==== DATA FOR PROCESSING

(in the rows, 128 means zero)
Here are made-up objects, facts about them, and rows of numbers that follow some of those facts. Name the object behind each unnamed row.

How the objects are related:
Δ: belongs to class; θ: points at; Φ: refers to
flibrusek {Δ=745, Φ=neti}
skifles {Δ=660}
fumos {Δ=660, Φ=gefi}
nabur {Δ=660, θ=flibrusek}
felek {Δ=660, θ=lodran}
pone {Δ=311, θ=viti}
ranok {Δ=660, Φ=kikli}
lefla {Δ=745}
skede {Δ=311, θ=ranok, roze, teplu, tubrozil}
datrir {Δ=311, θ=fumos, Φ=flogrem}
bretol {Δ=660}
gefi {Δ=660, Φ=plefan}
klagir {Δ=311}
droflun {Δ=311, Φ=ranok}
fostun {Δ=660, Φ=droflun}
noke {Δ=311, Φ=dakil}
stuge {Δ=745, θ=stagis}
toza {Δ=660}
klutrus {Δ=660, Φ=lemuk}
tubrozil {Δ=745, Φ=stagak}
drogrok {Δ=660, Φ=vegrum}
fusoklu {Δ=745, θ=gesun}
tiva {Δ=311, Φ=plubrar}
stogris {Δ=745, Φ=nafum}
stagak {Δ=311, Φ=trofla}
neti {Δ=660, Φ=flabon}
teplu {Δ=311}
klalak {Δ=660, Φ=fladriflo}
stoflape {Δ=745, θ=flosku, siskil, trofla, Φ=fusoklu}
rupledren {Δ=745, θ=kudras, neti}
floflo {Δ=745}
stagis {Δ=311}
trura {Δ=660}
retom {Δ=745, θ=skabil, nuskagrim, Φ=kapus}
vake {Δ=745, Φ=volu}
brubres {Δ=745, θ=klalak, trufefa, Φ=fumos}
bepi {Δ=660}
plefan {Δ=745, θ=stagis, klagir, klutrus, Φ=lilo}
kekonol {Δ=745, θ=fumos}
lodran {Δ=745}
klubrotru {Δ=745, Φ=klalak}
flabon {Δ=745, Φ=skuflur}
kudras {Δ=745}
ploges {Δ=660}
testo {Δ=311, Φ=skivun}
dakil {Δ=745, Φ=skede}
plopak {Δ=745, θ=kikli, brofur, plabi, gribrabrir, nuskagrim, klubrotru}
litran {Δ=745, θ=klagir, flabon}
flode {Δ=311, θ=fostun, siskil, klagir}
sose {Δ=745, θ=vegrum, doti}
gedrel {Δ=311, θ=skifles, lefla, skavir, plabi}
gurotur {Δ=745, Φ=loplor}
fladriflo {Δ=660, Φ=roze}
brofur {Δ=660}
ruklur {Δ=745}
kikli {Δ=745}
dromi {Δ=311, θ=bepi, klagir, Φ=klutrus}
badraplu {Δ=745, θ=brosko}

========

TASK DIRECTIONS: Could you retype all of the entries, leaving every character unchanged?

EXERCISE SOLUTION:
(in the rows, 128 means zero)
Here are made-up objects, facts about them, and rows of numbers that follow some of those facts. Name the object behind each unnamed row.

How the objects are related:
Δ: belongs to class; θ: points at; Φ: refers to
flibrusek {Δ=745, Φ=neti}
skifles {Δ=660}
fumos {Δ=660, Φ=gefi}
nabur {Δ=660, θ=flibrusek}
felek {Δ=660, θ=lodran}
pone {Δ=311, θ=viti}
ranok {Δ=660, Φ=kikli}
lefla {Δ=745}
skede {Δ=311, θ=ranok, roze, teplu, tubrozil}
datrir {Δ=311, θ=fumos, Φ=flogrem}
bretol {Δ=660}
gefi {Δ=660, Φ=plefan}
klagir {Δ=311}
droflun {Δ=311, Φ=ranok}
fostun {Δ=660, Φ=droflun}
noke {Δ=311, Φ=dakil}
stuge {Δ=745, θ=stagis}
toza {Δ=660}
klutrus {Δ=660, Φ=lemuk}
tubrozil {Δ=745, Φ=stagak}
drogrok {Δ=660, Φ=vegrum}
fusoklu {Δ=745, θ=gesun}
tiva {Δ=311, Φ=plubrar}
stogris {Δ=745, Φ=nafum}
stagak {Δ=311, Φ=trofla}
neti {Δ=660, Φ=flabon}
teplu {Δ=311}
klalak {Δ=660, Φ=fladriflo}
stoflape {Δ=745, θ=flosku, siskil, trofla, Φ=fusoklu}
rupledren {Δ=745, θ=kudras, neti}
floflo {Δ=745}
stagis {Δ=311}
trura {Δ=660}
retom {Δ=745, θ=skabil, nuskagrim, Φ=kapus}
vake {Δ=745, Φ=volu}
brubres {Δ=745, θ=klalak, trufefa, Φ=fumos}
bepi {Δ=660}
plefan {Δ=745, θ=stagis, klagir, klutrus, Φ=lilo}
kekonol {Δ=745, θ=fumos}
lodran {Δ=745}
klubrotru {Δ=745, Φ=klalak}
flabon {Δ=745, Φ=skuflur}
kudras {Δ=745}
ploges {Δ=660}
testo {Δ=311, Φ=skivun}
dakil {Δ=745, Φ=skede}
plopak {Δ=745, θ=kikli, brofur, plabi, gribrabrir, nuskagrim, klubrotru}
litran {Δ=745, θ=klagir, flabon}
flode {Δ=311, θ=fostun, siskil, klagir}
sose {Δ=745, θ=vegrum, doti}
gedrel {Δ=311, θ=skifles, lefla, skavir, plabi}
gurotur {Δ=745, Φ=loplor}
fladriflo {Δ=660, Φ=roze}
brofur {Δ=660}
ruklur {Δ=745}
kikli {Δ=745}
dromi {Δ=311, θ=bepi, klagir, Φ=klutrus}
badraplu {Δ=745, θ=brosko}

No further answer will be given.